### Directions for this task:
Please return the lines of the data that contain "output".

### Exercise material:
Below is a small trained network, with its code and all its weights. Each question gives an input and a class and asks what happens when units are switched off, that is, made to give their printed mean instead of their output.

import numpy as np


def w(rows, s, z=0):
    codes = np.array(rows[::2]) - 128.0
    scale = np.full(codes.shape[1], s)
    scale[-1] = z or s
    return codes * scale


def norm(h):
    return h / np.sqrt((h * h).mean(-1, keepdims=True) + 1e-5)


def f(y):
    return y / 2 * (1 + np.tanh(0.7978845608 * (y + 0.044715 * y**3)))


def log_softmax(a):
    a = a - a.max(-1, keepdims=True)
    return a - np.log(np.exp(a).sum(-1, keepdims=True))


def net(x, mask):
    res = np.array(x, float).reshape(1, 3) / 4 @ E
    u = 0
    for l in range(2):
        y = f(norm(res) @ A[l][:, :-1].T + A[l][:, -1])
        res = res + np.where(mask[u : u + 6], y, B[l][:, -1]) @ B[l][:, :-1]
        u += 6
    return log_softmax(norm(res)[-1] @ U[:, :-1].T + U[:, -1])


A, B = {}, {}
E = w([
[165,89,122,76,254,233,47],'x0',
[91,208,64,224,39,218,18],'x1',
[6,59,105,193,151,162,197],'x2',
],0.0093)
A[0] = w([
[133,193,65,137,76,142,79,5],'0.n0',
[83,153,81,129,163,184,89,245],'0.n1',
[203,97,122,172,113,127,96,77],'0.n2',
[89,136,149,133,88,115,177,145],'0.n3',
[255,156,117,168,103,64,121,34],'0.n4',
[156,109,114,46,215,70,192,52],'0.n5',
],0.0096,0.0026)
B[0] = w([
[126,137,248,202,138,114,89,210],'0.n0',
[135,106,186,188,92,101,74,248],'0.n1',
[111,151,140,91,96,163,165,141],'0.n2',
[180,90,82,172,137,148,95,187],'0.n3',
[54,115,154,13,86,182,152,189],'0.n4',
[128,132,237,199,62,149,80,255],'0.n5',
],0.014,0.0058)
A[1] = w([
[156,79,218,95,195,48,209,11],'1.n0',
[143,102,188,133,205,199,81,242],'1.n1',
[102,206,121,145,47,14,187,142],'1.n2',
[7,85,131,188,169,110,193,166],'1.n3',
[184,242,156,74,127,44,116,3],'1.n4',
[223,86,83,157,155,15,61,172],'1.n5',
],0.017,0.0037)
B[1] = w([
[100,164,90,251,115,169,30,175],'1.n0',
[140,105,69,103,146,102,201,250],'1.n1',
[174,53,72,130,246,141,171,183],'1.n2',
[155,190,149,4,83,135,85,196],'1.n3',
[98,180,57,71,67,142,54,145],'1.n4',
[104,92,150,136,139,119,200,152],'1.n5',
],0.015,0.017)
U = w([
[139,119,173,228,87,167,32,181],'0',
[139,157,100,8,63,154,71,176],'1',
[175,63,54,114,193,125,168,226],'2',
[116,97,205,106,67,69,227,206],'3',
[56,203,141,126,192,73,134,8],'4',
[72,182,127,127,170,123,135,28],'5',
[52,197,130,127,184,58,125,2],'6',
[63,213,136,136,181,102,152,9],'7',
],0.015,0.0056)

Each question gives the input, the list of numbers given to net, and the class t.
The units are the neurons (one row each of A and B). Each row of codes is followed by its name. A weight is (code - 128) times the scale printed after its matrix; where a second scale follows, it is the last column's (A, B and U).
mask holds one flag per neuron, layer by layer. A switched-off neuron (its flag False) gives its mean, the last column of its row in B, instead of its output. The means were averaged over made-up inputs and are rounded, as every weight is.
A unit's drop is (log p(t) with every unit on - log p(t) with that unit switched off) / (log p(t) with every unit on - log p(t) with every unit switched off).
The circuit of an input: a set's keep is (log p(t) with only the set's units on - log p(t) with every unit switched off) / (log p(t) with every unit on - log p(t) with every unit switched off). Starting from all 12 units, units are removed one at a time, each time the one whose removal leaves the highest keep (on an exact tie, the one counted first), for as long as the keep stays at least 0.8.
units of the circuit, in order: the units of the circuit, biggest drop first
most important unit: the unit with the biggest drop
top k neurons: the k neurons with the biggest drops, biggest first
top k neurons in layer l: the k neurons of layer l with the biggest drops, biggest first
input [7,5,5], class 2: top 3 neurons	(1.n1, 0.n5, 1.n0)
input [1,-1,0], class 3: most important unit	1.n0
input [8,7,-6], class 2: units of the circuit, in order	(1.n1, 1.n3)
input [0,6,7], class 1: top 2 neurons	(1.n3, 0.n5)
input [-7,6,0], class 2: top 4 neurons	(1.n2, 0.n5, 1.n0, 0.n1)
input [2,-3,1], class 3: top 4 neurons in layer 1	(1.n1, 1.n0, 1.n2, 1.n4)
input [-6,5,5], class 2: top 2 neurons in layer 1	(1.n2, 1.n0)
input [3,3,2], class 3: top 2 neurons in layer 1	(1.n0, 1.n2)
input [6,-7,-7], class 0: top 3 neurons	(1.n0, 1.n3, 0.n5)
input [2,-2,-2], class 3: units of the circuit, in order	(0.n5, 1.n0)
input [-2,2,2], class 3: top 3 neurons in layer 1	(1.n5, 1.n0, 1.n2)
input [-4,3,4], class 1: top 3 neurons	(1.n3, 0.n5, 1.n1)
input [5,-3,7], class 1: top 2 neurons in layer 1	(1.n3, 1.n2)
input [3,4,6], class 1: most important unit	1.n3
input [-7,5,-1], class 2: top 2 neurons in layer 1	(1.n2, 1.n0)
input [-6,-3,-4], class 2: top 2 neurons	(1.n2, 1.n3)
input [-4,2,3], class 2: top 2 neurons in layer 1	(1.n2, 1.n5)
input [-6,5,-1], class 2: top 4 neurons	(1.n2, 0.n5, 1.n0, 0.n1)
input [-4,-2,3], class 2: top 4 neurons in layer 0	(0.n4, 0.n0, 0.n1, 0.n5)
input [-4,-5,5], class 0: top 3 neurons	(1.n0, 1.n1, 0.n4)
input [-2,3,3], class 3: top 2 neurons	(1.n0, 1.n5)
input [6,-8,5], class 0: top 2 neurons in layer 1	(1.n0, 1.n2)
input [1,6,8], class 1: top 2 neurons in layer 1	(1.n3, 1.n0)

### Task result:
Below is a small trained network, with its code and all its weights. Each question gives an input and a class and asks what happens when units are switched off, that is, made to give their printed mean instead of their output.
mask holds one flag per neuron, layer by layer. A switched-off neuron (its flag False) gives its mean, the last column of its row in B, instead of its output. The means were averaged over made-up inputs and are rounded, as every weight is.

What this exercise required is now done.